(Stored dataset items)
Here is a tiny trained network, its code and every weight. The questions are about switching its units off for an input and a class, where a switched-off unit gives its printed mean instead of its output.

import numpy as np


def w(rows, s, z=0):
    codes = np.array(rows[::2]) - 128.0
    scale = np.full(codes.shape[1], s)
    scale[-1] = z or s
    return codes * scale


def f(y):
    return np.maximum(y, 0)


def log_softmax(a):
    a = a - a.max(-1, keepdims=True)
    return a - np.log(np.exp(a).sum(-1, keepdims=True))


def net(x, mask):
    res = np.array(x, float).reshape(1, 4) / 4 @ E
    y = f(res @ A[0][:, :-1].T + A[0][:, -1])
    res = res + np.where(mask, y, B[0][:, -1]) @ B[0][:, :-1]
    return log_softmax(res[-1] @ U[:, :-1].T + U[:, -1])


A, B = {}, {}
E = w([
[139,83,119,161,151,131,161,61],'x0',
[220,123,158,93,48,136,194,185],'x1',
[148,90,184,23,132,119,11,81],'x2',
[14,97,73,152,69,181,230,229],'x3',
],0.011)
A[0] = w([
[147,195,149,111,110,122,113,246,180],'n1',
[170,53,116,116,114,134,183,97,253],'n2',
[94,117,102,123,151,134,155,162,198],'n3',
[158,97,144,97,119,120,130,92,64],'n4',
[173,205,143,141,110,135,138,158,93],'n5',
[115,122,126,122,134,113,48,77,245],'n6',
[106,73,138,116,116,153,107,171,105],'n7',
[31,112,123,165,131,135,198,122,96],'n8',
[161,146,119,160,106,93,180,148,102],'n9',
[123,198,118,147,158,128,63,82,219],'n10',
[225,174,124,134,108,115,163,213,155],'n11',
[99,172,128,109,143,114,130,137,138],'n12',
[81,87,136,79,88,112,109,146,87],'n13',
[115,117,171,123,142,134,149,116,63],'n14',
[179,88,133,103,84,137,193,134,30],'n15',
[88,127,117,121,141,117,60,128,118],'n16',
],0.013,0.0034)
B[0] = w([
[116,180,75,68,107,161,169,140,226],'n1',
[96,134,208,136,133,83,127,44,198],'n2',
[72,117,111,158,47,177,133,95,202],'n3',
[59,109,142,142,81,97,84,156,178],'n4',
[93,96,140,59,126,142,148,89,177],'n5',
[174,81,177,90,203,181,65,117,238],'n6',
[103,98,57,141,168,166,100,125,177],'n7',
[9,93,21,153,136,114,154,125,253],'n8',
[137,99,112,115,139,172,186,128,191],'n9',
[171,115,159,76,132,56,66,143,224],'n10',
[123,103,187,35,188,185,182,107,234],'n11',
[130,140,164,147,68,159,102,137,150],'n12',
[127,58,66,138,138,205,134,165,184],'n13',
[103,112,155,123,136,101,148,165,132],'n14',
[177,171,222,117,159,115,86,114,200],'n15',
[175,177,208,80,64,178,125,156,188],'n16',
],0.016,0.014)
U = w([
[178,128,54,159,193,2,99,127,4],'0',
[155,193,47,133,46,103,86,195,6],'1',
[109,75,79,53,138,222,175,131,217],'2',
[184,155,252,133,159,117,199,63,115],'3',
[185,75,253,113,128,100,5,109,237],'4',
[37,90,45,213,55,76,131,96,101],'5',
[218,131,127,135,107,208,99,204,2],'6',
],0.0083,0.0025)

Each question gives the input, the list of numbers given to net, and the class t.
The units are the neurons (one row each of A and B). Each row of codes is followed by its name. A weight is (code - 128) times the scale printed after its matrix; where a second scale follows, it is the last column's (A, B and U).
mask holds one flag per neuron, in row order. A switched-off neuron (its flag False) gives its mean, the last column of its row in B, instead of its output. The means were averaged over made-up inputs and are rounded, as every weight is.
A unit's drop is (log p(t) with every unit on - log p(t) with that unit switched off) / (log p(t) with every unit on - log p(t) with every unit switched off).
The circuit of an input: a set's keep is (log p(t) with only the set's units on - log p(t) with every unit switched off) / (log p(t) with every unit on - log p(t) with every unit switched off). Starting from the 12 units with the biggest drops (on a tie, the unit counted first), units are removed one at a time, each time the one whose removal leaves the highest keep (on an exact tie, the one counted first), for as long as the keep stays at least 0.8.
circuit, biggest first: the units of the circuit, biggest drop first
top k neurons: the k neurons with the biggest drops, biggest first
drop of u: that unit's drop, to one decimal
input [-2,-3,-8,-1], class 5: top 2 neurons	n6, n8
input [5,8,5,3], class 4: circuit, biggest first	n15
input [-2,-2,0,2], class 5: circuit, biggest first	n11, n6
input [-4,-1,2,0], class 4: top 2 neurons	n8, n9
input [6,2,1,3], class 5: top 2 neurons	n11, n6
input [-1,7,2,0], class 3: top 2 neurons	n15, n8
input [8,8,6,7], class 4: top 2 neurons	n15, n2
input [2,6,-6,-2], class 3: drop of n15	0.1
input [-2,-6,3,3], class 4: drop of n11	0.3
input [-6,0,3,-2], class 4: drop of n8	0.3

[Problem description] Wherever the word "keepdims" appears in the records above, copy that line.

[Response area]
    a = a - a.max(-1, keepdims=True)
    return a - np.log(np.exp(a).sum(-1, keepdims=True))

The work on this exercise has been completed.